*Task input*
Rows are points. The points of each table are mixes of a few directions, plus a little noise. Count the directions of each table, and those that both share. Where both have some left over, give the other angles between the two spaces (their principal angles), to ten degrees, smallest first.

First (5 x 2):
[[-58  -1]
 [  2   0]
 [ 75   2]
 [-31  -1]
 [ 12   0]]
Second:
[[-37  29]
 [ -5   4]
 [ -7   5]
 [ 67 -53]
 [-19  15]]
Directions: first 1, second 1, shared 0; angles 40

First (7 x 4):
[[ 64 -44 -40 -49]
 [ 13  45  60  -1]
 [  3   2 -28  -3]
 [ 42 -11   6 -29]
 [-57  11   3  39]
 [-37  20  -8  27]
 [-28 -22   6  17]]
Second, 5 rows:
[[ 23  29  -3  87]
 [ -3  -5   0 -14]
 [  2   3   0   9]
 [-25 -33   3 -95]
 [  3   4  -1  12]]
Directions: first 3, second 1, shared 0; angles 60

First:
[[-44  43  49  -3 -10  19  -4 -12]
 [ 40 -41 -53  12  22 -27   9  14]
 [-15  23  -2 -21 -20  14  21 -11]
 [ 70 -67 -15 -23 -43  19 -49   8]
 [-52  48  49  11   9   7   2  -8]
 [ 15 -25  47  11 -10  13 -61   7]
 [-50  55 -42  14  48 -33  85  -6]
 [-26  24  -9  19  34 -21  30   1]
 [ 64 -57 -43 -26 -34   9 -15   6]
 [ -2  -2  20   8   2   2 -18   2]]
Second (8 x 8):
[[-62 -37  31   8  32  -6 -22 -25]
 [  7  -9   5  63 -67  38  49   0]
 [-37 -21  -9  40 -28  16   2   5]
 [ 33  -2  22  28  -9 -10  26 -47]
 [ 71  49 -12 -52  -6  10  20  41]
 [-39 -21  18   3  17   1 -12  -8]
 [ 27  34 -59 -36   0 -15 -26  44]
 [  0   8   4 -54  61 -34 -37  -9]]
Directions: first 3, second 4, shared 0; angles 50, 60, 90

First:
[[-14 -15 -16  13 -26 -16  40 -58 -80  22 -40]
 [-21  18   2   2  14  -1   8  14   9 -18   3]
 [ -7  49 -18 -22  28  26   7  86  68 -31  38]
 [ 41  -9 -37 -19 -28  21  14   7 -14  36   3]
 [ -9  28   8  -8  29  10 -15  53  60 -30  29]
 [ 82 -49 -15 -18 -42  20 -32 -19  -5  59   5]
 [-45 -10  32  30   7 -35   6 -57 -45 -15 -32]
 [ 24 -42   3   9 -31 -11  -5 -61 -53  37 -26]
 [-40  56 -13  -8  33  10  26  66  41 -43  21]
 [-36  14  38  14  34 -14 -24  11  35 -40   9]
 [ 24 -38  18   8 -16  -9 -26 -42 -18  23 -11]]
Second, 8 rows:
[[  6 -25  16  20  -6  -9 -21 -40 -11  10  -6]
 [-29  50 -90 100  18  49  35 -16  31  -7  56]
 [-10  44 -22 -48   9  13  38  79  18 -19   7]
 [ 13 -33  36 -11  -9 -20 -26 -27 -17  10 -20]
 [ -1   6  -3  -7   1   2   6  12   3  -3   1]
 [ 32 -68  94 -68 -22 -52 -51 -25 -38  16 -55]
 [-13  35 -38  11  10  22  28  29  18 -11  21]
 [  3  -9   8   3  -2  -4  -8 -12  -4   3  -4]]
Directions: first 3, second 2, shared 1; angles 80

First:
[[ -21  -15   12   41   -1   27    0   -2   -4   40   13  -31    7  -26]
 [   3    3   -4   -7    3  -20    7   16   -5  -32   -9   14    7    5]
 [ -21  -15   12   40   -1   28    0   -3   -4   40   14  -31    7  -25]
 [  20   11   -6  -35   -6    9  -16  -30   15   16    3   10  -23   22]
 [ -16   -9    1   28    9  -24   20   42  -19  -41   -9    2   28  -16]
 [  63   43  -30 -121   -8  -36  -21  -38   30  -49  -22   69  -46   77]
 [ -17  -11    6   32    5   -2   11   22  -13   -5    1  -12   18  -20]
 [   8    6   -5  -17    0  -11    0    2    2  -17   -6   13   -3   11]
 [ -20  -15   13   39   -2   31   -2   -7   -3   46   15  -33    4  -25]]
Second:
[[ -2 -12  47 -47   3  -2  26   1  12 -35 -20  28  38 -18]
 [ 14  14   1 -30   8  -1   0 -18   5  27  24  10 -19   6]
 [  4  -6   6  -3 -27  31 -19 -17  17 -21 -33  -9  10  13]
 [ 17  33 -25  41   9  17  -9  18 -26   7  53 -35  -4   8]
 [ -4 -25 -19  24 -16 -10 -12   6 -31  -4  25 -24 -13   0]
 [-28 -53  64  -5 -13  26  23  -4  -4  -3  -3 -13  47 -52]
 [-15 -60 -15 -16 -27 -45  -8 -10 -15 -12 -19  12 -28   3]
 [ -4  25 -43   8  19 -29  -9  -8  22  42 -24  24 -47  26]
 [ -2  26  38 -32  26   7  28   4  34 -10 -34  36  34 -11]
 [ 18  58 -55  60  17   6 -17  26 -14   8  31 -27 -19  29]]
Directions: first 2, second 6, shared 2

*Task brief*
Output the records once more, exactly as they stand.

*Your response*
Rows are points. The points of each table are mixes of a few directions, plus a little noise. Count the directions of each table, and those that both share. Where both have some left over, give the other angles between the two spaces (their principal angles), to ten degrees, smallest first.

First (5 x 2):
[[-58  -1]
 [  2   0]
 [ 75   2]
 [-31  -1]
 [ 12   0]]
Second:
[[-37  29]
 [ -5   4]
 [ -7   5]
 [ 67 -53]
 [-19  15]]
Directions: first 1, second 1, shared 0; angles 40

First (7 x 4):
[[ 64 -44 -40 -49]
 [ 13  45  60  -1]
 [  3   2 -28  -3]
 [ 42 -11   6 -29]
 [-57  11   3  39]
 [-37  20  -8  27]
 [-28 -22   6  17]]
Second, 5 rows:
[[ 23  29  -3  87]
 [ -3  -5   0 -14]
 [  2   3   0   9]
 [-25 -33   3 -95]
 [  3   4  -1  12]]
Directions: first 3, second 1, shared 0; angles 60

First:
[[-44  43  49  -3 -10  19  -4 -12]
 [ 40 -41 -53  12  22 -27   9  14]
 [-15  23  -2 -21 -20  14  21 -11]
 [ 70 -67 -15 -23 -43  19 -49   8]
 [-52  48  49  11   9   7   2  -8]
 [ 15 -25  47  11 -10  13 -61   7]
 [-50  55 -42  14  48 -33  85  -6]
 [-26  24  -9  19  34 -21  30   1]
 [ 64 -57 -43 -26 -34   9 -15   6]
 [ -2  -2  20   8   2   2 -18   2]]
Second (8 x 8):
[[-62 -37  31   8  32  -6 -22 -25]
 [  7  -9   5  63 -67  38  49   0]
 [-37 -21  -9  40 -28  16   2   5]
 [ 33  -2  22  28  -9 -10  26 -47]
 [ 71  49 -12 -52  -6  10  20  41]
 [-39 -21  18   3  17   1 -12  -8]
 [ 27  34 -59 -36   0 -15 -26  44]
 [  0   8   4 -54  61 -34 -37  -9]]
Directions: first 3, second 4, shared 0; angles 50, 60, 90

First:
[[-14 -15 -16  13 -26 -16  40 -58 -80  22 -40]
 [-21  18   2   2  14  -1   8  14   9 -18   3]
 [ -7  49 -18 -22  28  26   7  86  68 -31  38]
 [ 41  -9 -37 -19 -28  21  14   7 -14  36   3]
 [ -9  28   8  -8  29  10 -15  53  60 -30  29]
 [ 82 -49 -15 -18 -42  20 -32 -19  -5  59   5]
 [-45 -10  32  30   7 -35   6 -57 -45 -15 -32]
 [ 24 -42   3   9 -31 -11  -5 -61 -53  37 -26]
 [-40  56 -13  -8  33  10  26  66  41 -43  21]
 [-36  14  38  14  34 -14 -24  11  35 -40   9]
 [ 24 -38  18   8 -16  -9 -26 -42 -18  23 -11]]
Second, 8 rows:
[[  6 -25  16  20  -6  -9 -21 -40 -11  10  -6]
 [-29  50 -90 100  18  49  35 -16  31  -7  56]
 [-10  44 -22 -48   9  13  38  79  18 -19   7]
 [ 13 -33  36 -11  -9 -20 -26 -27 -17  10 -20]
 [ -1   6  -3  -7   1   2   6  12   3  -3   1]
 [ 32 -68  94 -68 -22 -52 -51 -25 -38  16 -55]
 [-13  35 -38  11  10  22  28  29  18 -11  21]
 [  3  -9   8   3  -2  -4  -8 -12  -4   3  -4]]
Directions: first 3, second 2, shared 1; angles 80

First:
[[ -21  -15   12   41   -1   27    0   -2   -4   40   13  -31    7  -26]
 [   3    3   -4   -7    3  -20    7   16   -5  -32   -9   14    7    5]
 [ -21  -15   12   40   -1   28    0   -3   -4   40   14  -31    7  -25]
 [  20   11   -6  -35   -6    9  -16  -30   15   16    3   10  -23   22]
 [ -16   -9    1   28    9  -24   20   42  -19  -41   -9    2   28  -16]
 [  63   43  -30 -121   -8  -36  -21  -38   30  -49  -22   69  -46   77]
 [ -17  -11    6   32    5   -2   11   22  -13   -5    1  -12   18  -20]
 [   8    6   -5  -17    0  -11    0    2    2  -17   -6   13   -3   11]
 [ -20  -15   13   39   -2   31   -2   -7   -3   46   15  -33    4  -25]]
Second:
[[ -2 -12  47 -47   3  -2  26   1  12 -35 -20  28  38 -18]
 [ 14  14   1 -30   8  -1   0 -18   5  27  24  10 -19   6]
 [  4  -6   6  -3 -27  31 -19 -17  17 -21 -33  -9  10  13]
 [ 17  33 -25  41   9  17  -9  18 -26   7  53 -35  -4   8]
 [ -4 -25 -19  24 -16 -10 -12   6 -31  -4  25 -24 -13   0]
 [-28 -53  64  -5 -13  26  23  -4  -4  -3  -3 -13  47 -52]
 [-15 -60 -15 -16 -27 -45  -8 -10 -15 -12 -19  12 -28   3]
 [ -4  25 -43   8  19 -29  -9  -8  22  42 -24  24 -47  26]
 [ -2  26  38 -32  26   7  28   4  34 -10 -34  36  34 -11]
 [ 18  58 -55  60  17   6 -17  26 -14   8  31 -27 -19  29]]
Directions: first 2, second 6, shared 2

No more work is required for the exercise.